* _Assignment_
Below are lines of data; restate word for word those running from the line containing "99 121 124 199 128 116]" to the line containing "140 143 169 143 108 140]", inclusive, and no others.

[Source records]
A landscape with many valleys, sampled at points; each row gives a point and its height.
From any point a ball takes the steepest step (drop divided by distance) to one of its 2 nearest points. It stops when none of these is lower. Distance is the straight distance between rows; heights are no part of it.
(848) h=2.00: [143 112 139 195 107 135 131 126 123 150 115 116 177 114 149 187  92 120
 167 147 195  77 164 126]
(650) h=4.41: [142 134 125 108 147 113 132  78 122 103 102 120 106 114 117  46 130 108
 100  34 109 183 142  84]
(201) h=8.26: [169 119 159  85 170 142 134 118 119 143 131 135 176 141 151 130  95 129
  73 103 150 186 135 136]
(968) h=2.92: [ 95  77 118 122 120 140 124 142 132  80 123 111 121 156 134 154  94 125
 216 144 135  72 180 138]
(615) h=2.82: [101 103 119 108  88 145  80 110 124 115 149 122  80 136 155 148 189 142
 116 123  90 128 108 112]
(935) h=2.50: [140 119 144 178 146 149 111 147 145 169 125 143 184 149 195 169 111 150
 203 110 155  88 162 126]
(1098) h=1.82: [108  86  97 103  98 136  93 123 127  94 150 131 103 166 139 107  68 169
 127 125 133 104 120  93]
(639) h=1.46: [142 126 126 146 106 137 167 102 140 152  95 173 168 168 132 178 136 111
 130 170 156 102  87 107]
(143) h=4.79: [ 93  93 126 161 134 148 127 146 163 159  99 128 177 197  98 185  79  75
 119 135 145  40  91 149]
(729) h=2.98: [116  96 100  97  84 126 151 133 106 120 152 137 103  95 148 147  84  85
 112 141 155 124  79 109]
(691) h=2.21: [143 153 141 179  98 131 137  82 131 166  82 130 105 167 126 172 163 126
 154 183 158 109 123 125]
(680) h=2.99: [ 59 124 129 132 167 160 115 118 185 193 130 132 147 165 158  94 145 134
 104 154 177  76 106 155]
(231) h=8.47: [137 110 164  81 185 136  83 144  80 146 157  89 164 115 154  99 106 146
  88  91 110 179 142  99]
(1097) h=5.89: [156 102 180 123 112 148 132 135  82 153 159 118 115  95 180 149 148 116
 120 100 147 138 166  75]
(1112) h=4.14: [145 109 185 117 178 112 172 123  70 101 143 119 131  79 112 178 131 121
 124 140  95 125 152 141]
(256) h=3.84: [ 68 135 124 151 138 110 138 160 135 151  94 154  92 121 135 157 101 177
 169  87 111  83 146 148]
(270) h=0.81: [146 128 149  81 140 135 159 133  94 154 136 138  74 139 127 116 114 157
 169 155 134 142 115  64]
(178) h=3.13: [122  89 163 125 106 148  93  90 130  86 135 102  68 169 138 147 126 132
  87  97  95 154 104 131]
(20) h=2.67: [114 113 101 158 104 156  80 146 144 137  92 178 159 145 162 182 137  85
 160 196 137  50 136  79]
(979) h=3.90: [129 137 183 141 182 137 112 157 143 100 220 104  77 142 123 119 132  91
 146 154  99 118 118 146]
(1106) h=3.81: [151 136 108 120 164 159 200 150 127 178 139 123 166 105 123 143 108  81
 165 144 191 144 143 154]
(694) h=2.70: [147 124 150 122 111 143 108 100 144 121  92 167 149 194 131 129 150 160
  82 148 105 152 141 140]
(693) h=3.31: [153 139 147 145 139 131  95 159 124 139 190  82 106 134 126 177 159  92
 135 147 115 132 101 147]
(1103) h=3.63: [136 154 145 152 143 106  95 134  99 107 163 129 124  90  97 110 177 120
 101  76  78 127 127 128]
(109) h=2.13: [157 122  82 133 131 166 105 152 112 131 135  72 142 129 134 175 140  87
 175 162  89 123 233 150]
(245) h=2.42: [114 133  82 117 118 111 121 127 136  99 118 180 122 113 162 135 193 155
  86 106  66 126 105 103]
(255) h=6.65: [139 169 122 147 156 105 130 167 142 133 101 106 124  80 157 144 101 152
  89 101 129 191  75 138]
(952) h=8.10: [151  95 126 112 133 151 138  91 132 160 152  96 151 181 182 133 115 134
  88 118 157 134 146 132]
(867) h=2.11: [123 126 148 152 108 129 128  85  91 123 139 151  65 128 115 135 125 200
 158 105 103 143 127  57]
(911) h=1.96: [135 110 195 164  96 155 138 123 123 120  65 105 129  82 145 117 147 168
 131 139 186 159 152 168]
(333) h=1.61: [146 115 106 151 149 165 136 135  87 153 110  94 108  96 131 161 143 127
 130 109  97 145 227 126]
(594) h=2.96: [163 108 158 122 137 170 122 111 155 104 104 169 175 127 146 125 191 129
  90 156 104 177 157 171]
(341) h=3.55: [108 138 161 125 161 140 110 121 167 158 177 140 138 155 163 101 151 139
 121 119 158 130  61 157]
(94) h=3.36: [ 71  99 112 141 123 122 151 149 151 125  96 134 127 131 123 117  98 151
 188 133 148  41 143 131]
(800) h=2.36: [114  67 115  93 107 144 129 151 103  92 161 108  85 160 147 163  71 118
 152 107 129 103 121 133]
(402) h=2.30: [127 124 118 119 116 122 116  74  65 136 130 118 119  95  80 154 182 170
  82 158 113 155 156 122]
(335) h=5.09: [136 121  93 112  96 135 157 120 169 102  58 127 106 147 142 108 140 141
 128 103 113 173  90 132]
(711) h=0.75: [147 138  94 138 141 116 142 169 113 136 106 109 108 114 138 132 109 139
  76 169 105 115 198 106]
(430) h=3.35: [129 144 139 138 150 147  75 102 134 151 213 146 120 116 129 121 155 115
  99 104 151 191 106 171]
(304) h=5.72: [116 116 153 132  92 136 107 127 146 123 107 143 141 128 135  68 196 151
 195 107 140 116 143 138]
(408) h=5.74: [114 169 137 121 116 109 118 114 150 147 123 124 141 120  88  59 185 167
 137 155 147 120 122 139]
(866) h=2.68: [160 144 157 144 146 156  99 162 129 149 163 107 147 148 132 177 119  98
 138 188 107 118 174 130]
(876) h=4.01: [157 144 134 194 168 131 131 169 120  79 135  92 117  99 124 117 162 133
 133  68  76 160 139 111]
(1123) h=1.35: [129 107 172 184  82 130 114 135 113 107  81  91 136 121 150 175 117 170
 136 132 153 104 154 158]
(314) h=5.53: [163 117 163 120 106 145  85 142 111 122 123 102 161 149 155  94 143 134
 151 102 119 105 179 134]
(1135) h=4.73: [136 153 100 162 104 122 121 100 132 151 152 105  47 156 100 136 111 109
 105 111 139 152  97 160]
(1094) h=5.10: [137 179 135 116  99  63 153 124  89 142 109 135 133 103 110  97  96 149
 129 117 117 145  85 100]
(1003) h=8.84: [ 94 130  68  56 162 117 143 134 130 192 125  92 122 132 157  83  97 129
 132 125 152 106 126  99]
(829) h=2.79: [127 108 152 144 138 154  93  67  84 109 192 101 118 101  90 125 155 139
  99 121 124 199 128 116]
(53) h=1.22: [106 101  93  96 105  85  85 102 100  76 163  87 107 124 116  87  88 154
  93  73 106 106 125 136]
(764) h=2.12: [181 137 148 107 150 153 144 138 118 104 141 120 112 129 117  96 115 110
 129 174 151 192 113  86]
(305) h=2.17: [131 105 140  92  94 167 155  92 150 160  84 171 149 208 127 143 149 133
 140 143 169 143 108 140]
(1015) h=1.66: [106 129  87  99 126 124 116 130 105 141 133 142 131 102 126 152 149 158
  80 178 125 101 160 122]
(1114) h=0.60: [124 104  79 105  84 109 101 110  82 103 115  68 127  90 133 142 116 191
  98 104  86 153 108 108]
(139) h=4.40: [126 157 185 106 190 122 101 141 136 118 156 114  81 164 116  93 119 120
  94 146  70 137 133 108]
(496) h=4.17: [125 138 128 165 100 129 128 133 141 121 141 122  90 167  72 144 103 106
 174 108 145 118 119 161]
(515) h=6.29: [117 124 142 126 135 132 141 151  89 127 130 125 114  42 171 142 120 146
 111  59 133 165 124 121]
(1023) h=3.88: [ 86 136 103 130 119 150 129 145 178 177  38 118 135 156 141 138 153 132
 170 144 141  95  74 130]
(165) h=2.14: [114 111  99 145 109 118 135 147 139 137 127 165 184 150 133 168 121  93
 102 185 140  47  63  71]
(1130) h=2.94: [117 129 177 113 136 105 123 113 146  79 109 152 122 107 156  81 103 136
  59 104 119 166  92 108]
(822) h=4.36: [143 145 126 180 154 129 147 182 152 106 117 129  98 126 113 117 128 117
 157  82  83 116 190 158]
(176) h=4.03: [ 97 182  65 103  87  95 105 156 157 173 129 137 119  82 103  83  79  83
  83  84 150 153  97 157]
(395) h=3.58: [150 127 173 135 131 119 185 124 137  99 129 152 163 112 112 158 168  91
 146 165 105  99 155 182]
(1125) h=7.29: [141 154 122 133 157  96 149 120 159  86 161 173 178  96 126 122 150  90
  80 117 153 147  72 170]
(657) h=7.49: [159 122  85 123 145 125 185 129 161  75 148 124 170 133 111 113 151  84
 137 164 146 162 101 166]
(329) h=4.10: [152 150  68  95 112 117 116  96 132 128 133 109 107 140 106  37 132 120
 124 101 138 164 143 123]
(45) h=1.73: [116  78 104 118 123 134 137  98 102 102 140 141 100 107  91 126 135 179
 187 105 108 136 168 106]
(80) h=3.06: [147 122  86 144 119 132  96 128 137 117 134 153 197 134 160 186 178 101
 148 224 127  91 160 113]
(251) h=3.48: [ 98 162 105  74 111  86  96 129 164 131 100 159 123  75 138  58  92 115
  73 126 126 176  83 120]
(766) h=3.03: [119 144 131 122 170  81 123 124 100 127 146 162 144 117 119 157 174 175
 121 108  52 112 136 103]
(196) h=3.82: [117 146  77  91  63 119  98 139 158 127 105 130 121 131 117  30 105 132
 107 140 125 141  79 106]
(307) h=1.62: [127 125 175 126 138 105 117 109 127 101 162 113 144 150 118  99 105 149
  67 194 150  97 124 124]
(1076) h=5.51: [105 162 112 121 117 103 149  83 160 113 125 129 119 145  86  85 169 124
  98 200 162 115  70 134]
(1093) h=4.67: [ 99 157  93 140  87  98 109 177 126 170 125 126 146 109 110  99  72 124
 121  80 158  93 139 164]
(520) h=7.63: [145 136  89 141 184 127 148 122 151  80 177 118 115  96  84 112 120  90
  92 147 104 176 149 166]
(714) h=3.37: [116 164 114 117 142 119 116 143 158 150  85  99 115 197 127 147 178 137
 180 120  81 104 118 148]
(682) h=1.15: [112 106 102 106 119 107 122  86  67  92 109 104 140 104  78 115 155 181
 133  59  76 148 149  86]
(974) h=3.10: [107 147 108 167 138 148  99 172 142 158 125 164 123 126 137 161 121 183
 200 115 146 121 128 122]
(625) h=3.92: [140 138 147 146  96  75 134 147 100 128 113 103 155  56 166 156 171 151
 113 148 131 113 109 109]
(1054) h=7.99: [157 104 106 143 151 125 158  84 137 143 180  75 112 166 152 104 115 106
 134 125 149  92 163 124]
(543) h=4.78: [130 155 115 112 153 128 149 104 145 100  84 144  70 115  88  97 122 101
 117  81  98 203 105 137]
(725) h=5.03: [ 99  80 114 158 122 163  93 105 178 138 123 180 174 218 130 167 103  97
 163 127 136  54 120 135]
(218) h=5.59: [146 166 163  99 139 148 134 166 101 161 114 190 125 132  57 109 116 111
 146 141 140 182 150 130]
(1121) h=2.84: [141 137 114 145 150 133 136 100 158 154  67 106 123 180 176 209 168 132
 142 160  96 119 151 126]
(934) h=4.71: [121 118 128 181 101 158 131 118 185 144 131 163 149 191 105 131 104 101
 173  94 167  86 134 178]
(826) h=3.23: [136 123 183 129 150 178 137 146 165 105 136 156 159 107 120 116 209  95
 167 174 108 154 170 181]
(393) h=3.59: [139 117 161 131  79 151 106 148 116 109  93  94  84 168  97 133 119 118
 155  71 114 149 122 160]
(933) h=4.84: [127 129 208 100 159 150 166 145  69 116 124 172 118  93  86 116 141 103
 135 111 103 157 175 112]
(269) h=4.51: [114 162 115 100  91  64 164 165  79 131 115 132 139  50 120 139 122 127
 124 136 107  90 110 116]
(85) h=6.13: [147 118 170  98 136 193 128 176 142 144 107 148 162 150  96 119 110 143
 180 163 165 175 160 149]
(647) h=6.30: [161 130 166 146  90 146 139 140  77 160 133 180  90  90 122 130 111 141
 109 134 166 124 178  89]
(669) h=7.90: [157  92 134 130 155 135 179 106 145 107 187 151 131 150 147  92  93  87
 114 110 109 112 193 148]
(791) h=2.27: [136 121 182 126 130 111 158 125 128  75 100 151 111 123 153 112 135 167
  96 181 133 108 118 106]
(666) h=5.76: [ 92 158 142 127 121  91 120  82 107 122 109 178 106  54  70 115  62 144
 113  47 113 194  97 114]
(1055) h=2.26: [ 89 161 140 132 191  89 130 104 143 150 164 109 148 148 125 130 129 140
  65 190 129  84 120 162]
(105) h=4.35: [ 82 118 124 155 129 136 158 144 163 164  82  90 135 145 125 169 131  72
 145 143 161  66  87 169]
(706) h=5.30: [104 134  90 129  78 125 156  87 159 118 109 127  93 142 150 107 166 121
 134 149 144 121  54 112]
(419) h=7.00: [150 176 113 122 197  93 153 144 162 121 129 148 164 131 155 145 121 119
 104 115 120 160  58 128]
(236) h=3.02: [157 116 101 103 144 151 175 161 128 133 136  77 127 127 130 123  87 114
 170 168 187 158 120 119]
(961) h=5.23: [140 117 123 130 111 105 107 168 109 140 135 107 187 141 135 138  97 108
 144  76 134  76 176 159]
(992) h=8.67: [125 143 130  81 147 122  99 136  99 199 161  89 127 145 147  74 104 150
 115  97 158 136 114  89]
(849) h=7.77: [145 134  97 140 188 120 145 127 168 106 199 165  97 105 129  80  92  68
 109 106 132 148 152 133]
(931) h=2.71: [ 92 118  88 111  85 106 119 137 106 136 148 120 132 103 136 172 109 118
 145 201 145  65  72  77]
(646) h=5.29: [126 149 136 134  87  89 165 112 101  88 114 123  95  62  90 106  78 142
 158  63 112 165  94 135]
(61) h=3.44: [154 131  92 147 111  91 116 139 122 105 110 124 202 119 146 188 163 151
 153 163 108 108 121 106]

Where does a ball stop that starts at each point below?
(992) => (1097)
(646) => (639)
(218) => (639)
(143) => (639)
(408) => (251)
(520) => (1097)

* _Reply to the task_
  99 121 124 199 128 116]
(53) h=1.22: [106 101  93  96 105  85  85 102 100  76 163  87 107 124 116  87  88 154
  93  73 106 106 125 136]
(764) h=2.12: [181 137 148 107 150 153 144 138 118 104 141 120 112 129 117  96 115 110
 129 174 151 192 113  86]
(305) h=2.17: [131 105 140  92  94 167 155  92 150 160  84 171 149 208 127 143 149 133
 140 143 169 143 108 140]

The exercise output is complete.